** Provided data **
↓↓↓
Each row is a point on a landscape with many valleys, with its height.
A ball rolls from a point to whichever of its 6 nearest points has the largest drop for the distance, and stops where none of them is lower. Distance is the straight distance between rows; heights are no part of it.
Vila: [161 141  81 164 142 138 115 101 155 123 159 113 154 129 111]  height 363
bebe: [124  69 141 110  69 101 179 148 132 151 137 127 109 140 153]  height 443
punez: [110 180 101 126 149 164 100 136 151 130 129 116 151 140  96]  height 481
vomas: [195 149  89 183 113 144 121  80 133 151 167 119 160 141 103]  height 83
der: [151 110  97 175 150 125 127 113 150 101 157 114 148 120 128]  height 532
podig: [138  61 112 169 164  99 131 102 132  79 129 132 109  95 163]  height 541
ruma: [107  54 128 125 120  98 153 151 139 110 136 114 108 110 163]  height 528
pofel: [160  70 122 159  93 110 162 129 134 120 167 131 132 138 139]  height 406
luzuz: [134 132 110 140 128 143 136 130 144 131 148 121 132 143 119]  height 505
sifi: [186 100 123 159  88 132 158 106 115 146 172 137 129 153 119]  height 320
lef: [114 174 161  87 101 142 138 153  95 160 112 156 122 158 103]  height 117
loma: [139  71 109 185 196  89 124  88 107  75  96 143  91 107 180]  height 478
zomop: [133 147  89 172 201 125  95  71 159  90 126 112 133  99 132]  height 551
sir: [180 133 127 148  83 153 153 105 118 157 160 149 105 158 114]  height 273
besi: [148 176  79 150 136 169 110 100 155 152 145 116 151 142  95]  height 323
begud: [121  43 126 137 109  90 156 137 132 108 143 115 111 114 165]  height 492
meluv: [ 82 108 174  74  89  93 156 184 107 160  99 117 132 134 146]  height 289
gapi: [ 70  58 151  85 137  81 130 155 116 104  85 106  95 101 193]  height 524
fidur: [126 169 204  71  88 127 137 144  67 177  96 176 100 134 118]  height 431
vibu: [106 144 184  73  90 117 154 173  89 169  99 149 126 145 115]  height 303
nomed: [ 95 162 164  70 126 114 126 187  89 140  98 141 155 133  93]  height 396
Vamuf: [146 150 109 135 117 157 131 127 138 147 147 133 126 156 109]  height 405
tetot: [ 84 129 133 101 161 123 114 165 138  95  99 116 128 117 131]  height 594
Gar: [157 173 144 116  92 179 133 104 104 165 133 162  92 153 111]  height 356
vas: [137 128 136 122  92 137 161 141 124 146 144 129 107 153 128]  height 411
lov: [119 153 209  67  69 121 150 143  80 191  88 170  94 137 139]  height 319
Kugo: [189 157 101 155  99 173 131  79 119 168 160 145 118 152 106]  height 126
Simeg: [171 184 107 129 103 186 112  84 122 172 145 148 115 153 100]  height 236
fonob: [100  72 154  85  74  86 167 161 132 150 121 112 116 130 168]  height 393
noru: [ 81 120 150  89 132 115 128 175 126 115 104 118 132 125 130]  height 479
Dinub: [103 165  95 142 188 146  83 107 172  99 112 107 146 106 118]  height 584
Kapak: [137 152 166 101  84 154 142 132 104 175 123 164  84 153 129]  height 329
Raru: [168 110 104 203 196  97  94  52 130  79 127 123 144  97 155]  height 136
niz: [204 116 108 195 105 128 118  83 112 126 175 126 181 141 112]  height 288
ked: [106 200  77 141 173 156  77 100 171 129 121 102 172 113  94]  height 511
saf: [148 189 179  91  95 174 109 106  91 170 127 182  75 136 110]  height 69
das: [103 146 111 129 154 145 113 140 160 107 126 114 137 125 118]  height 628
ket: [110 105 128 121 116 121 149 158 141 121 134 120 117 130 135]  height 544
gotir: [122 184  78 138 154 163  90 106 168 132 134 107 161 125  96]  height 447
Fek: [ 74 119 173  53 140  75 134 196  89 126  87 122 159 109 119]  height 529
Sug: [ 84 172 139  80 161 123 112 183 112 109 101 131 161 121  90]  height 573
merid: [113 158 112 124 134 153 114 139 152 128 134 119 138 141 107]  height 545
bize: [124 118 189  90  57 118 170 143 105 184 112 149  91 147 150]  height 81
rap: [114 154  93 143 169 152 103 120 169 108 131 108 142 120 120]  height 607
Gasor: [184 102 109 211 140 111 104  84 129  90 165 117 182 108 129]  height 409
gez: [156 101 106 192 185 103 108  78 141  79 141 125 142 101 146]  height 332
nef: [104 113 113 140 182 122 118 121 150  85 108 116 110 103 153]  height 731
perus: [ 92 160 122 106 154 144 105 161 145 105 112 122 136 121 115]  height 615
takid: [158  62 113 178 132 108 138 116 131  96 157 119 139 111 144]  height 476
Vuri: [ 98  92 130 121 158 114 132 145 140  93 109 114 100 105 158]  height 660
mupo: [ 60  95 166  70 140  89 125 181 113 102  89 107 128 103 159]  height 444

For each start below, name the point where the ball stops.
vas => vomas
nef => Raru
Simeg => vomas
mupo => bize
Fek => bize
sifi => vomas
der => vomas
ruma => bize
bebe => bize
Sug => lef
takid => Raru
↑↑↑
↓↓↓
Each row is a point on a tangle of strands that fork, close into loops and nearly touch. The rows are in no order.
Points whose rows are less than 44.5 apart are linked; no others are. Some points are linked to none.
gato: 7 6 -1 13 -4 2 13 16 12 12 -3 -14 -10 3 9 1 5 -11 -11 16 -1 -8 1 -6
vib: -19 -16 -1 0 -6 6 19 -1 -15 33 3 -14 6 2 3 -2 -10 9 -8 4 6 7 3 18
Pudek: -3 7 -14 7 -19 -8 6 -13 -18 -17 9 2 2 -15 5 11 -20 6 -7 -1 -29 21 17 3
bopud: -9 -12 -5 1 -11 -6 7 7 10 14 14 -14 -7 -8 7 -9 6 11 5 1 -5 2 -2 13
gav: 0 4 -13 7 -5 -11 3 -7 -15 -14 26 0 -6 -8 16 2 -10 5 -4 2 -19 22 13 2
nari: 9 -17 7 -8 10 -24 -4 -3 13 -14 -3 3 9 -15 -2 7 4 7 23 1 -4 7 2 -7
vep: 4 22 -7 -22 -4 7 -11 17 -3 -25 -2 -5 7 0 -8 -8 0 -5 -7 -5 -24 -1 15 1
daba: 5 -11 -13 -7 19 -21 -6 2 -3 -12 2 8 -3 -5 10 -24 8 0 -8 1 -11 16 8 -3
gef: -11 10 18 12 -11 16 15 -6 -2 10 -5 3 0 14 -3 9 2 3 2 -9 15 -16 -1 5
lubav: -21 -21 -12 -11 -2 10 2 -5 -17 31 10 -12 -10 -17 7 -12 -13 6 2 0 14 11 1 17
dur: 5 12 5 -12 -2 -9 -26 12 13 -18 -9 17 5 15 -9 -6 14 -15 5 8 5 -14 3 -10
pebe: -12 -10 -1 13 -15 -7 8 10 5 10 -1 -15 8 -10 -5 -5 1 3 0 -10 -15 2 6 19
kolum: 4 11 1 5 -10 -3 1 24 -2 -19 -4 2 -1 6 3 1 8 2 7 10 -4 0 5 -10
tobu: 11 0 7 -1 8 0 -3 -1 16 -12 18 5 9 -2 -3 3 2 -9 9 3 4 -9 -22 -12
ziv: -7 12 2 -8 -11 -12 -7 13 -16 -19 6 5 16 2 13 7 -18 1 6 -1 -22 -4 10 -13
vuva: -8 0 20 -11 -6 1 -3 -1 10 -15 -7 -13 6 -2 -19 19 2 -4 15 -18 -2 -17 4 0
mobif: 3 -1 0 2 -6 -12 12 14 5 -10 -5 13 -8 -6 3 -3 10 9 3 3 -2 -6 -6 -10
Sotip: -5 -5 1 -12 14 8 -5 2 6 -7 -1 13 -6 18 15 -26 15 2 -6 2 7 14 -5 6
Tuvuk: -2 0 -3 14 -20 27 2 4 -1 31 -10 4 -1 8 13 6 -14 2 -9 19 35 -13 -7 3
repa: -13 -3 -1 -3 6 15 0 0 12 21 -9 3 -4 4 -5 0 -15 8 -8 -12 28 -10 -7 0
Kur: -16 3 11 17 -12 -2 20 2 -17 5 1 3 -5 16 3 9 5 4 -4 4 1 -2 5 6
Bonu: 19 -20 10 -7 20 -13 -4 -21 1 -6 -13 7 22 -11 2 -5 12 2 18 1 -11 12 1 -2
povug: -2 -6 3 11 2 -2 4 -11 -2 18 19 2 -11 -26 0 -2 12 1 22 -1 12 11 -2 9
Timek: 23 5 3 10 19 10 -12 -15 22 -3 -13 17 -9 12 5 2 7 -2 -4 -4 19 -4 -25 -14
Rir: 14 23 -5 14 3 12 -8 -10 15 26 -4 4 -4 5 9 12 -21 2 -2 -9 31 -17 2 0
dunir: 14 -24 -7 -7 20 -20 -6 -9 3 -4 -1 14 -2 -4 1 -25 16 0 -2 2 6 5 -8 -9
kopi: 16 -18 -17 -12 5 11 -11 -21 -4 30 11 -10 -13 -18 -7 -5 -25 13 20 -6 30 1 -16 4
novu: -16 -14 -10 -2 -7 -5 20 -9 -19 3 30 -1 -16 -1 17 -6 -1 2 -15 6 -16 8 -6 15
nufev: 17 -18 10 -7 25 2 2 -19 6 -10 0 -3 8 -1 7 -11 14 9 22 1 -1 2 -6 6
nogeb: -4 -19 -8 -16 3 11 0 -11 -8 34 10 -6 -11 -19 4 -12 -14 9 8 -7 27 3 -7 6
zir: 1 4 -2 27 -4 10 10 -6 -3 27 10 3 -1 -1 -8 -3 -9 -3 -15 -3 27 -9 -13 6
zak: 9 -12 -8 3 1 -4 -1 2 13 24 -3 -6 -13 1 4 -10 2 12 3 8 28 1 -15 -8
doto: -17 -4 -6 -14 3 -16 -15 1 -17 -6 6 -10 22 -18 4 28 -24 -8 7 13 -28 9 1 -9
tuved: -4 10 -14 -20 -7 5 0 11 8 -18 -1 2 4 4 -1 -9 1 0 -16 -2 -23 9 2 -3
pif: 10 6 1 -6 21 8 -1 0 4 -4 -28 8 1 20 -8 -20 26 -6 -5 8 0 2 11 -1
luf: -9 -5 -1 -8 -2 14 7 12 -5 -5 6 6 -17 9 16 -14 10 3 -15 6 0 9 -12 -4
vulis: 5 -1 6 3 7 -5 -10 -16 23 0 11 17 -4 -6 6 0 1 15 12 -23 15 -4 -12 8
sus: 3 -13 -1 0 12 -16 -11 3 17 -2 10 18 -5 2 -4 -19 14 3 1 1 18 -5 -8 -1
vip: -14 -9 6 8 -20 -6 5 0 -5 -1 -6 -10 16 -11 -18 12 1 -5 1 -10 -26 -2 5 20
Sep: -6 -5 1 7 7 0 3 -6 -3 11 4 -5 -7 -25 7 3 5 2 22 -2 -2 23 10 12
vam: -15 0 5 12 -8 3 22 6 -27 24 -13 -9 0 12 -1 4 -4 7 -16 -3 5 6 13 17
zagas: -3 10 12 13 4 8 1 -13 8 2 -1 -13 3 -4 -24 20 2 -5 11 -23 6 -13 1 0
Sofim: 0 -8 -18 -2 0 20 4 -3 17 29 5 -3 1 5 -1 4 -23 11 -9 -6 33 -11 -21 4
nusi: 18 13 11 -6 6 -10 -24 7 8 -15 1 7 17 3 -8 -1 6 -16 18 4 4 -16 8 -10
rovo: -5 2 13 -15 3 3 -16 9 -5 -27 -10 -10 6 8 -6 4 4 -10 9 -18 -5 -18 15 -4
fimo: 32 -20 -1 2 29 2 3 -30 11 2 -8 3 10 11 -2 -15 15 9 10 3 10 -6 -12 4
↑↑↑
↓↓↓
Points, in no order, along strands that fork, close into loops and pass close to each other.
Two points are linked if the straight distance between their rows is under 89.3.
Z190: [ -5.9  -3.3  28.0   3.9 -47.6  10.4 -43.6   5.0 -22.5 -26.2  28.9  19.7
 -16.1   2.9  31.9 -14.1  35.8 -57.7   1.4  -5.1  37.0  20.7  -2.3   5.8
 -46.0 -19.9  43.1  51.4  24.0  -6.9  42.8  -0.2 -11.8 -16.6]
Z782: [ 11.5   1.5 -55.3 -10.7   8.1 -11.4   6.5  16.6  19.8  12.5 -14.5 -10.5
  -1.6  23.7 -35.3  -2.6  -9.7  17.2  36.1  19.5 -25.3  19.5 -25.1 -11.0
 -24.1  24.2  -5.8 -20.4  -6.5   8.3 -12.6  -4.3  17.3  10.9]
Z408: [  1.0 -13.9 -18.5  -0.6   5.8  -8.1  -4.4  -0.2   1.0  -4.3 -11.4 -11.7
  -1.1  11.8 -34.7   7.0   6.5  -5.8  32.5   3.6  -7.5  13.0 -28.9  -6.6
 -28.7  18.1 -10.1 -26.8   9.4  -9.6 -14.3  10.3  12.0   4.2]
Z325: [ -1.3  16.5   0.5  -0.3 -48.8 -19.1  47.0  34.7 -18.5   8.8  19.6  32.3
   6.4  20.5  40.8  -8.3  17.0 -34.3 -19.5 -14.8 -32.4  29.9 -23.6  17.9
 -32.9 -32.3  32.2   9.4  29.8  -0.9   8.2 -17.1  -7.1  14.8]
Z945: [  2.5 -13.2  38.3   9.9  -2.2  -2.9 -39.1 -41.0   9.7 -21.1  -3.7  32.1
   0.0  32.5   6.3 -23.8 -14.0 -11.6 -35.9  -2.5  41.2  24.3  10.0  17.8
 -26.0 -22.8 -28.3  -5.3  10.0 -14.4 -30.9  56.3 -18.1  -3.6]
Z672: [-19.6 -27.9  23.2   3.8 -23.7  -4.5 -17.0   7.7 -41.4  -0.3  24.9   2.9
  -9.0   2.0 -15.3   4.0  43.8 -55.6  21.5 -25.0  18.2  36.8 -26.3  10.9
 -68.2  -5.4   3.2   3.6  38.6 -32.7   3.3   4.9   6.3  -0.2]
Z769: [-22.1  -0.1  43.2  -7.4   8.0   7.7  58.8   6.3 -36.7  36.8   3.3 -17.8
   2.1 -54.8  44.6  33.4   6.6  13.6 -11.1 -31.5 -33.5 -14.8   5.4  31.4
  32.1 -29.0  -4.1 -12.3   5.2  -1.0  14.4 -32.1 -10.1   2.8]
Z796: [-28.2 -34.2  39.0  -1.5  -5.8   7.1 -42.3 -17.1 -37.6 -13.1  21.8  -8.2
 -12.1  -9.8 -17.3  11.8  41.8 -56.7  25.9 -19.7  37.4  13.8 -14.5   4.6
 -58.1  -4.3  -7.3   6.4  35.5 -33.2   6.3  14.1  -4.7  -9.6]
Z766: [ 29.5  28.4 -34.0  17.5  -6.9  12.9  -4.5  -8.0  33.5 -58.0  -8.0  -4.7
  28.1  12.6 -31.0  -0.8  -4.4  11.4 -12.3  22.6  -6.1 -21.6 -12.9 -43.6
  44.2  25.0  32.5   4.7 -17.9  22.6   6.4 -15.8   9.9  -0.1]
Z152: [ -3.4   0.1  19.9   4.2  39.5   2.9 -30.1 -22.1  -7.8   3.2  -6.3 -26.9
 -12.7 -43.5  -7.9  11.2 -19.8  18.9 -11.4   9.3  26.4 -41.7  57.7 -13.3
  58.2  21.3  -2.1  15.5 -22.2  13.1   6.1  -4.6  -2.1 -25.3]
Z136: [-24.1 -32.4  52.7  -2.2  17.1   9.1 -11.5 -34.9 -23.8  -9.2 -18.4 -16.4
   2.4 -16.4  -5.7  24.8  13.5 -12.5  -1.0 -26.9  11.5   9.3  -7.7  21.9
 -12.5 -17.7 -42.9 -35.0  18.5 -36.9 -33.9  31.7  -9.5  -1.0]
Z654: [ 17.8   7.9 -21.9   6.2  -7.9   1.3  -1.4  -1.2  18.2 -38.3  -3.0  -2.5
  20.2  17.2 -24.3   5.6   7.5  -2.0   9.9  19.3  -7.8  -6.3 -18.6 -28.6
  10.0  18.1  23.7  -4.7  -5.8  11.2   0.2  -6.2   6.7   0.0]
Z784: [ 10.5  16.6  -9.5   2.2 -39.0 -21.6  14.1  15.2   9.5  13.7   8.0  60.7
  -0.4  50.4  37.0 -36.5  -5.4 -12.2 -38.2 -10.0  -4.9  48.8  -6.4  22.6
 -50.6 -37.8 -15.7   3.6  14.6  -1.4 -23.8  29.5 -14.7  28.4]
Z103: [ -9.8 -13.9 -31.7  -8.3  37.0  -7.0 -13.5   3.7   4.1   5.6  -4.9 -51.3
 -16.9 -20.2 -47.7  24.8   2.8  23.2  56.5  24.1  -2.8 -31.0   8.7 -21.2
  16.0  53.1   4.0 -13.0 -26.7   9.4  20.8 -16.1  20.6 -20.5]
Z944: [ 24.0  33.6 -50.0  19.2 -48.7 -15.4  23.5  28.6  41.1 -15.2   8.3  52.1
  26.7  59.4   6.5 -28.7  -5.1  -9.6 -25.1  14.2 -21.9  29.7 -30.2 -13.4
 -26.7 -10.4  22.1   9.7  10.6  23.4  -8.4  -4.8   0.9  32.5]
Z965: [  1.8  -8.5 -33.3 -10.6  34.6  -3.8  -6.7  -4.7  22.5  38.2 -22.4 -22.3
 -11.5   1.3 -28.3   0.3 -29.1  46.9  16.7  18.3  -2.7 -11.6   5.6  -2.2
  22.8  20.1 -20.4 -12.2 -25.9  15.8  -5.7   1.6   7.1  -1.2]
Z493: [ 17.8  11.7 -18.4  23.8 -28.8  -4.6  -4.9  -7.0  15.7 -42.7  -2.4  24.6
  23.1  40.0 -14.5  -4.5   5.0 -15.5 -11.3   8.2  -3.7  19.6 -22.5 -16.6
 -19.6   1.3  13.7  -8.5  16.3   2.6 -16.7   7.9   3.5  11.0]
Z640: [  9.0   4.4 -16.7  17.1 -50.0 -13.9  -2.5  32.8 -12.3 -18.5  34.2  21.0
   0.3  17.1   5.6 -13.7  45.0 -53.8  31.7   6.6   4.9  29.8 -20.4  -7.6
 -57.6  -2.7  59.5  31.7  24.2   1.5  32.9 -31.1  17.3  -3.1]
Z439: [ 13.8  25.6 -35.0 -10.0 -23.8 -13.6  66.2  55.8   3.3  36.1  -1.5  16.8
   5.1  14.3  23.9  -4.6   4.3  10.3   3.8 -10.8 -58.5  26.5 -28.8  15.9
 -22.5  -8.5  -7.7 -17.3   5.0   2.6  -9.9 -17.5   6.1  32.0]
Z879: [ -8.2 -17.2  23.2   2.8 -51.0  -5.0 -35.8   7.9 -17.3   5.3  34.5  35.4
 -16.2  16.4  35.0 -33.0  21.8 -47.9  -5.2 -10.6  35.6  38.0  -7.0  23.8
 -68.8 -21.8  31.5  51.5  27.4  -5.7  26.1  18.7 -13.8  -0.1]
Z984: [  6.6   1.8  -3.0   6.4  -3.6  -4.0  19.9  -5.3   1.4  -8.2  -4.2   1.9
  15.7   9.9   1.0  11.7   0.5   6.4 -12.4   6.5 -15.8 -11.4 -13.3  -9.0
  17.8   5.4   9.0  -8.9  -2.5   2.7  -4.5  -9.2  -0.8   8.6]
↑↑↑
Write down exactly the span of lines above from the one containing "Kur: -16 3 11" to the one containing "povug: -2 -6", both ends included.

Kur: -16 3 11 17 -12 -2 20 2 -17 5 1 3 -5 16 3 9 5 4 -4 4 1 -2 5 6
Bonu: 19 -20 10 -7 20 -13 -4 -21 1 -6 -13 7 22 -11 2 -5 12 2 18 1 -11 12 1 -2
povug: -2 -6 3 11 2 -2 4 -11 -2 18 19 2 -11 -26 0 -2 12 1 22 -1 12 11 -2 9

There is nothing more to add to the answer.